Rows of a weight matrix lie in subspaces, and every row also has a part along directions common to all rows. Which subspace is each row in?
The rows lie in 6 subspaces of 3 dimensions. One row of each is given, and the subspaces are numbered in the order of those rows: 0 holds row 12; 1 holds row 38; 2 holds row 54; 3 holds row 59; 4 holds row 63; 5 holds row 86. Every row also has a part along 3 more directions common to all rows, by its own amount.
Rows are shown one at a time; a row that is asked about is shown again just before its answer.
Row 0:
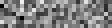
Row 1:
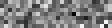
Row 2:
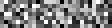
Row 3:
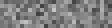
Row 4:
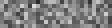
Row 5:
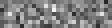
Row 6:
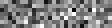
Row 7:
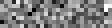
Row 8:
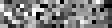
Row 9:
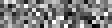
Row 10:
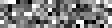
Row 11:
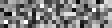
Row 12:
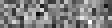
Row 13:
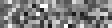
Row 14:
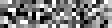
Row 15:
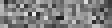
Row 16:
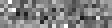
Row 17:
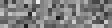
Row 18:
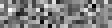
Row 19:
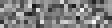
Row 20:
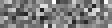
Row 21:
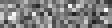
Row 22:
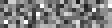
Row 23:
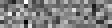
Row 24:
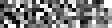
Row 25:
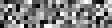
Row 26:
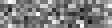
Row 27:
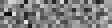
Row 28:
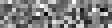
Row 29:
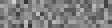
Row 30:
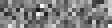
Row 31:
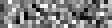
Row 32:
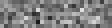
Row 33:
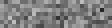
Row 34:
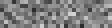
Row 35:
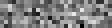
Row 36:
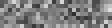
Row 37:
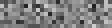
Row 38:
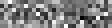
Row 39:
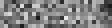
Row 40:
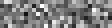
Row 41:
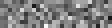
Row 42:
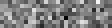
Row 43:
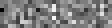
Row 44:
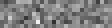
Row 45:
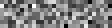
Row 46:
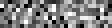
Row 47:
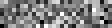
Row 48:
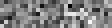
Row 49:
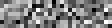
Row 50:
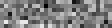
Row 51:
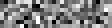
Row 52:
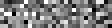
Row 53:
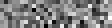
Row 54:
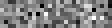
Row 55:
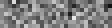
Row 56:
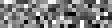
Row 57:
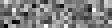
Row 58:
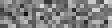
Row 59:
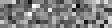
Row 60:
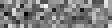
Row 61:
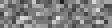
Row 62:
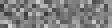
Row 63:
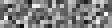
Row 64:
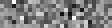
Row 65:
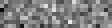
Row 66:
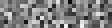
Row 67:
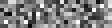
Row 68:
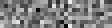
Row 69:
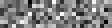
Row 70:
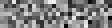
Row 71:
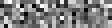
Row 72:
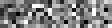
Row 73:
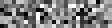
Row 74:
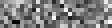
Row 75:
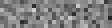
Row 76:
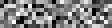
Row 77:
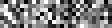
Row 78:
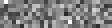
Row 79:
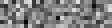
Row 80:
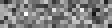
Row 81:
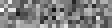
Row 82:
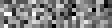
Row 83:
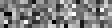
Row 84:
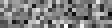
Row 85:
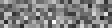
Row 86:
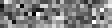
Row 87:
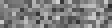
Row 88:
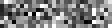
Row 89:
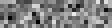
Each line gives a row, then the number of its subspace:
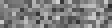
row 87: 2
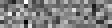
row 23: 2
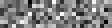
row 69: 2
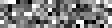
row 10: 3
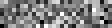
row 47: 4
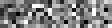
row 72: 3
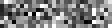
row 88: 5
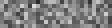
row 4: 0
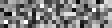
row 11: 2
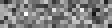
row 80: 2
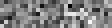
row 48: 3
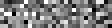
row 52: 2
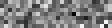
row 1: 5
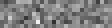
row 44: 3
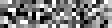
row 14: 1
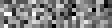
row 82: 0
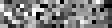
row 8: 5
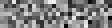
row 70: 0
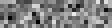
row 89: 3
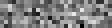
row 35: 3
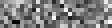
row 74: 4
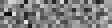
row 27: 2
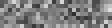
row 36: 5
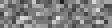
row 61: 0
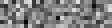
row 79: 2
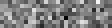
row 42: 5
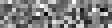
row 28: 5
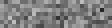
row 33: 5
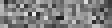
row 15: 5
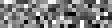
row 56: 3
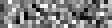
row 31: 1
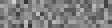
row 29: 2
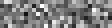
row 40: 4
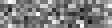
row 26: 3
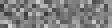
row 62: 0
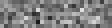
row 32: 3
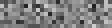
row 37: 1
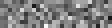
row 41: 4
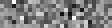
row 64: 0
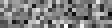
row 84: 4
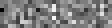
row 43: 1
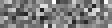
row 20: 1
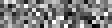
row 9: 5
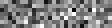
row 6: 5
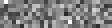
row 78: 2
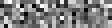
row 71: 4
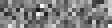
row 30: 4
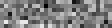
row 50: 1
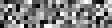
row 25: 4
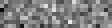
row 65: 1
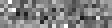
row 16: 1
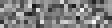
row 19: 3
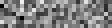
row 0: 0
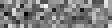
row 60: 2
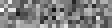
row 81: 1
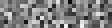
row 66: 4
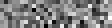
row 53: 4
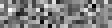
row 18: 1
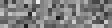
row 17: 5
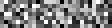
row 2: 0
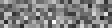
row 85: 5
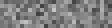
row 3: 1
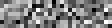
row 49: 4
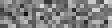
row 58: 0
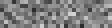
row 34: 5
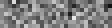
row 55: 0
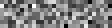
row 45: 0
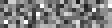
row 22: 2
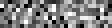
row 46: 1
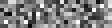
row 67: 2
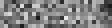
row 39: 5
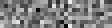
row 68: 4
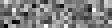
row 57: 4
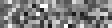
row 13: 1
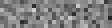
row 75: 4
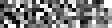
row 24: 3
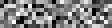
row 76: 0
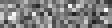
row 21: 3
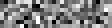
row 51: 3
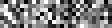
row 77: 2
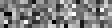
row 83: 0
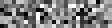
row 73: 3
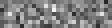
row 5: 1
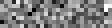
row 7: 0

> _Your instructions_
In the listing above, find every line with the word "also" and copy it.

> _Solution for this problem_
Rows of a weight matrix lie in subspaces, and every row also has a part along directions common to all rows. Which subspace is each row in?
The rows lie in 6 subspaces of 3 dimensions. One row of each is given, and the subspaces are numbered in the order of those rows: 0 holds row 12; 1 holds row 38; 2 holds row 54; 3 holds row 59; 4 holds row 63; 5 holds row 86. Every row also has a part along 3 more directions common to all rows, by its own amount.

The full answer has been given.